** DATA SHOWN follows **

In the rows, 128 means zero.
Rows, each with its class
[133 151 167 134 111  59 113 118 136 133 128  91 104 151  98 125 161 166
 155 100 147 133 139 116  75 152 131 157 115  94 150 108 128  98 155 128
 150 125 113 106 132 118 103 130 113  70 106 135 144 116 144 133 141 121
 141 138 129 119 129] => Z
[149 136 179 130 112  95 129 126 128 114 136  88 117 111  95 133 150 200
 147 133 142 126 125 127 103 149 147 144 118 108 156 119 142  82 148 132
 130 127 115 105 129 121  93 133 133 105 120 122 129 117 122 128 148 139
 139 128 105 130 118] => Z
[134 136 142 114 141 111 123 132 133 115 159 166 110 137 126 143 145 144
 106 124 104 146 136 145 129 135 144 126 148 116 114 113 129 124 129 139
 137 141 135 119 148 113 136 108 122 131 121 179 138 103 154 120 130 128
 135 144 143 118 142] => F
[150 156 160 114 124 100 118 100 119 127 135  91  82 146 122 123 138 144
 142 114 143 127 111 130 110 143 129 142 123 122 144 109 123 116 134 117
 146 127 122 114 125 112 110 132 120  90 124 145 130 118 133 144 117 127
 140 140 127 115 128] => Z
[142 133 164 135 125 112 113  97 109 141 137  87 109 146 107 120 140 153
 139 108 160 155 139 113  92 142 120 133 122  98 141 103 132 105 137 180
 137 125 116 119 136 116  99 136 116 100 136 115 128 128 139 142 140 132
 130 145 128 114 132] => Z
[208 157 178 121 122 107 101 142 116 136 124 123  95 149 123 126 198 156
 150 112 126 134 121 131 109 128 155 145 148 108 129  88 136 127 125 134
 123 130 120 125 123 111 104 111 102  97 123 156 133 109 128 124 138 147
 143 156 139 142 157] => B
[ 99 154 160 122 115  86 120 125 117 126 133  85  98 147  91 116 181 157
 122 101 133 132 152 127  98 149 137 152 106 137 131 104 136  91 161 130
 168 126 117 104 134 122  77 135  73  85 114 166 148 112 144 132 143 139
 136 138 112 130 118] => Z
[135 137 173 133 111 106 124 134 137 130 151 109  90 145  98 136 168 149
 159 142 142 131 125  86 106 128 123 144 132 102 136  84 147 101 137 132
 126 126 110 149 145 116 114 128 115  72  88 140 122 122 138 146 135 139
 121 120 117 129 114] => A
[134 131 127 113 130 101 112 165 128 134  62 133 113 138 140 115 185 138
 143 109 130 148 129  98 104 131 153 143 134 110 104 103 124 136 138 123
 138  97 119 140 121 120 112 132 110  96  99 147 133 122 116 139 114 136
 139 116 140 133 154] => A
[ 80 143  22  95 130  95  62 187 139 143 102 180 161 151 187 108 173 139
 142 125  79 127 132  89 100 110 178 126 142  96  97 123  93 156 130 141
 111 111 131 152 132  76 129 134 111  93 120 132 146 105 157 127 104 113
 132 113 160 130 159] => N
[118 158  88 122 112  55 104 213 140 139 105 150 139 146 143 108 195 159
 161 111 101 138 124  99  82 119 170 147 118 100 106  84 107  88 163 140
 155 119 130 114 133  82 109 123 109  64 113 146 158  93 144 140 129 138
 143 142 139 130 140] => F
[147 139 156 126 113 104 118 152 113 109 123  82 121 128 128 122 155 132
 116 137 125 115 121 123 125  93 121 127 120 130 147  84 121  96 131 141
 137 128 126 124 126 102  89 106 138  91 112 122 136 109 123 130 156 134
 122 139 122 128 141] => D
[161 153 147 102 145 152 131 149 148 112 143 147  80 127 115 128 215 151
 153 140 125 131 135  96 143 126 171 139 152 138 128  58 127 116 125 132
 119 116 102 169 147 131 126 125 104  77  73 193 137 119 130 129 109 148
 158 129 108 134 104] => A
[142 138 171 124 115  99 105  92 118 121 125 119  89 139 103 133 125 152
 140 109 164 139 136 126  83 140 119 142 115  97 130 134 146 105 133 130
 144 128 122 107 154 147 113 128 123  98 119 132 114 128 144 134 150 145
 133 155 140 125 143] => Z
[141 141 177 131 124  75 112 137 123 130 124 106 108 160 105 127 167 145
 156 115 104 143 143 132  88 120 138 147 123 121 114 104 114 105 140 131
 140 123 134 113 143 117 117 108 111  82 110 137 136  99 123 131 137 149
 146 160 133 126 162] => F
[108 146 126 116 116  99 125 142 122 125 140 141 101 157 119 118 146 136
 148 111  99 137 134 129 138 118 140 139 111 141 113 137 110 122 128 134
 161 111 130 106 137 126 130 120 117 104 123 143 140 103 124 133 145 136
 141 148 120 129 127] => N
[215 140 190 139  57   4 121 252 144 161  80  88 129 129 177 112 252 197
 169 111 141  93 108 116  15 132 167 187 159  67 146  75 180  68 195 137
 143  97 113  85 108  87  22  40 136  42  84 116 156  29 111 117 190 167
 144  85 126 189 223] => Z
[155 147 173 120 102 105 135 118 130 134 156 126 108 157  89 136 148 138
 143 108 138 137 108 106 126 142 142 150 132 134 125 120 106 127 181 123
 140 139 177  99 136 126 111 122 113 105 117 151 135 120 132 139 161 151
 140 159 139 138 117] => N
[140 144 138  86 132 135 156 122 154 142 183 162  72 121  72 112 196 158
 164 109  97 163 115  48 129 168 191 151 130  92 136 118 117 145 121 144
 137 140 109 152 158 110 145 140  66  66 109 180 210 146 149 146 114 137
 159 165 119 133  92] => A
[158 167 106 133 103 101 121 140 149 138 132 108  99 128 105 132 187 157
 152 111 155 119 108  83 109 149 224 147 131  97 161  92 141 102 160 125
 149 107 106 128 127 139  99 133 121  81 117 136 134 103  95 118 141 154
 146 126 120 149 121] => A
[132 162  84 118 120  91 101 174 132 128  92 129 126 156 156 116 205 152
 152 110 126 122 124 102  87 116 158 142 121 114 121  87  88 168 141 136
 156 101 115 153 106 119 112 130 119  73  97 154 122 108 137 128 119 138
 136 106 123 137 126] => B
[134 151  94 119 128 113 132 156 113 128 122 110 124 141 128 117 212 130
 166 115  93 125 121 120 113 114 145 137 144 143 100  77 102 125 141 135
 142 108 133 129 110  95 105 119 119  82 129 187 151  96 130 130 113 141
 143 161 112 154 124] => C
[118 143 120 111 128 136 135 149 135 133 134 140 145 131 138 118 152 134
 119 120 125 112 130  84 123 124 152 135 147 142 129 128 123 157 128 138
 136 142 130 156 119 149 150 138 119 118 137 136 117 129 133 159 105 129
 135 134 120 133  98] => B
[108 141 121 133  93  68 127 135 131 134 132 100 133 144 121 120 176 146
 165 112 133 125 133 116  69 134 140 152 121 113 129 120 123  83 159 138
 153 125 135 108 135 100  96 119 133  83 146 126 130  94 144 138 146 115
 130 172 139 121 132] => Z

** End of DATA SHOWN **

■ PROBLEM STATEMENT ■
Each entry must be set down exactly as it appears.

■ ANSWER SECTION ■
In the rows, 128 means zero.
Rows, each with its class
[133 151 167 134 111  59 113 118 136 133 128  91 104 151  98 125 161 166
 155 100 147 133 139 116  75 152 131 157 115  94 150 108 128  98 155 128
 150 125 113 106 132 118 103 130 113  70 106 135 144 116 144 133 141 121
 141 138 129 119 129] => Z
[149 136 179 130 112  95 129 126 128 114 136  88 117 111  95 133 150 200
 147 133 142 126 125 127 103 149 147 144 118 108 156 119 142  82 148 132
 130 127 115 105 129 121  93 133 133 105 120 122 129 117 122 128 148 139
 139 128 105 130 118] => Z
[134 136 142 114 141 111 123 132 133 115 159 166 110 137 126 143 145 144
 106 124 104 146 136 145 129 135 144 126 148 116 114 113 129 124 129 139
 137 141 135 119 148 113 136 108 122 131 121 179 138 103 154 120 130 128
 135 144 143 118 142] => F
[150 156 160 114 124 100 118 100 119 127 135  91  82 146 122 123 138 144
 142 114 143 127 111 130 110 143 129 142 123 122 144 109 123 116 134 117
 146 127 122 114 125 112 110 132 120  90 124 145 130 118 133 144 117 127
 140 140 127 115 128] => Z
[142 133 164 135 125 112 113  97 109 141 137  87 109 146 107 120 140 153
 139 108 160 155 139 113  92 142 120 133 122  98 141 103 132 105 137 180
 137 125 116 119 136 116  99 136 116 100 136 115 128 128 139 142 140 132
 130 145 128 114 132] => Z
[208 157 178 121 122 107 101 142 116 136 124 123  95 149 123 126 198 156
 150 112 126 134 121 131 109 128 155 145 148 108 129  88 136 127 125 134
 123 130 120 125 123 111 104 111 102  97 123 156 133 109 128 124 138 147
 143 156 139 142 157] => B
[ 99 154 160 122 115  86 120 125 117 126 133  85  98 147  91 116 181 157
 122 101 133 132 152 127  98 149 137 152 106 137 131 104 136  91 161 130
 168 126 117 104 134 122  77 135  73  85 114 166 148 112 144 132 143 139
 136 138 112 130 118] => Z
[135 137 173 133 111 106 124 134 137 130 151 109  90 145  98 136 168 149
 159 142 142 131 125  86 106 128 123 144 132 102 136  84 147 101 137 132
 126 126 110 149 145 116 114 128 115  72  88 140 122 122 138 146 135 139
 121 120 117 129 114] => A
[134 131 127 113 130 101 112 165 128 134  62 133 113 138 140 115 185 138
 143 109 130 148 129  98 104 131 153 143 134 110 104 103 124 136 138 123
 138  97 119 140 121 120 112 132 110  96  99 147 133 122 116 139 114 136
 139 116 140 133 154] => A
[ 80 143  22  95 130  95  62 187 139 143 102 180 161 151 187 108 173 139
 142 125  79 127 132  89 100 110 178 126 142  96  97 123  93 156 130 141
 111 111 131 152 132  76 129 134 111  93 120 132 146 105 157 127 104 113
 132 113 160 130 159] => N
[118 158  88 122 112  55 104 213 140 139 105 150 139 146 143 108 195 159
 161 111 101 138 124  99  82 119 170 147 118 100 106  84 107  88 163 140
 155 119 130 114 133  82 109 123 109  64 113 146 158  93 144 140 129 138
 143 142 139 130 140] => F
[147 139 156 126 113 104 118 152 113 109 123  82 121 128 128 122 155 132
 116 137 125 115 121 123 125  93 121 127 120 130 147  84 121  96 131 141
 137 128 126 124 126 102  89 106 138  91 112 122 136 109 123 130 156 134
 122 139 122 128 141] => D
[161 153 147 102 145 152 131 149 148 112 143 147  80 127 115 128 215 151
 153 140 125 131 135  96 143 126 171 139 152 138 128  58 127 116 125 132
 119 116 102 169 147 131 126 125 104  77  73 193 137 119 130 129 109 148
 158 129 108 134 104] => A
[142 138 171 124 115  99 105  92 118 121 125 119  89 139 103 133 125 152
 140 109 164 139 136 126  83 140 119 142 115  97 130 134 146 105 133 130
 144 128 122 107 154 147 113 128 123  98 119 132 114 128 144 134 150 145
 133 155 140 125 143] => Z
[141 141 177 131 124  75 112 137 123 130 124 106 108 160 105 127 167 145
 156 115 104 143 143 132  88 120 138 147 123 121 114 104 114 105 140 131
 140 123 134 113 143 117 117 108 111  82 110 137 136  99 123 131 137 149
 146 160 133 126 162] => F
[108 146 126 116 116  99 125 142 122 125 140 141 101 157 119 118 146 136
 148 111  99 137 134 129 138 118 140 139 111 141 113 137 110 122 128 134
 161 111 130 106 137 126 130 120 117 104 123 143 140 103 124 133 145 136
 141 148 120 129 127] => N
[215 140 190 139  57   4 121 252 144 161  80  88 129 129 177 112 252 197
 169 111 141  93 108 116  15 132 167 187 159  67 146  75 180  68 195 137
 143  97 113  85 108  87  22  40 136  42  84 116 156  29 111 117 190 167
 144  85 126 189 223] => Z
[155 147 173 120 102 105 135 118 130 134 156 126 108 157  89 136 148 138
 143 108 138 137 108 106 126 142 142 150 132 134 125 120 106 127 181 123
 140 139 177  99 136 126 111 122 113 105 117 151 135 120 132 139 161 151
 140 159 139 138 117] => N
[140 144 138  86 132 135 156 122 154 142 183 162  72 121  72 112 196 158
 164 109  97 163 115  48 129 168 191 151 130  92 136 118 117 145 121 144
 137 140 109 152 158 110 145 140  66  66 109 180 210 146 149 146 114 137
 159 165 119 133  92] => A
[158 167 106 133 103 101 121 140 149 138 132 108  99 128 105 132 187 157
 152 111 155 119 108  83 109 149 224 147 131  97 161  92 141 102 160 125
 149 107 106 128 127 139  99 133 121  81 117 136 134 103  95 118 141 154
 146 126 120 149 121] => A
[132 162  84 118 120  91 101 174 132 128  92 129 126 156 156 116 205 152
 152 110 126 122 124 102  87 116 158 142 121 114 121  87  88 168 141 136
 156 101 115 153 106 119 112 130 119  73  97 154 122 108 137 128 119 138
 136 106 123 137 126] => B
[134 151  94 119 128 113 132 156 113 128 122 110 124 141 128 117 212 130
 166 115  93 125 121 120 113 114 145 137 144 143 100  77 102 125 141 135
 142 108 133 129 110  95 105 119 119  82 129 187 151  96 130 130 113 141
 143 161 112 154 124] => C
[118 143 120 111 128 136 135 149 135 133 134 140 145 131 138 118 152 134
 119 120 125 112 130  84 123 124 152 135 147 142 129 128 123 157 128 138
 136 142 130 156 119 149 150 138 119 118 137 136 117 129 133 159 105 129
 135 134 120 133  98] => B
[108 141 121 133  93  68 127 135 131 134 132 100 133 144 121 120 176 146
 165 112 133 125 133 116  69 134 140 152 121 113 129 120 123  83 159 138
 153 125 135 108 135 100  96 119 133  83 146 126 130  94 144 138 146 115
 130 172 139 121 132] => Z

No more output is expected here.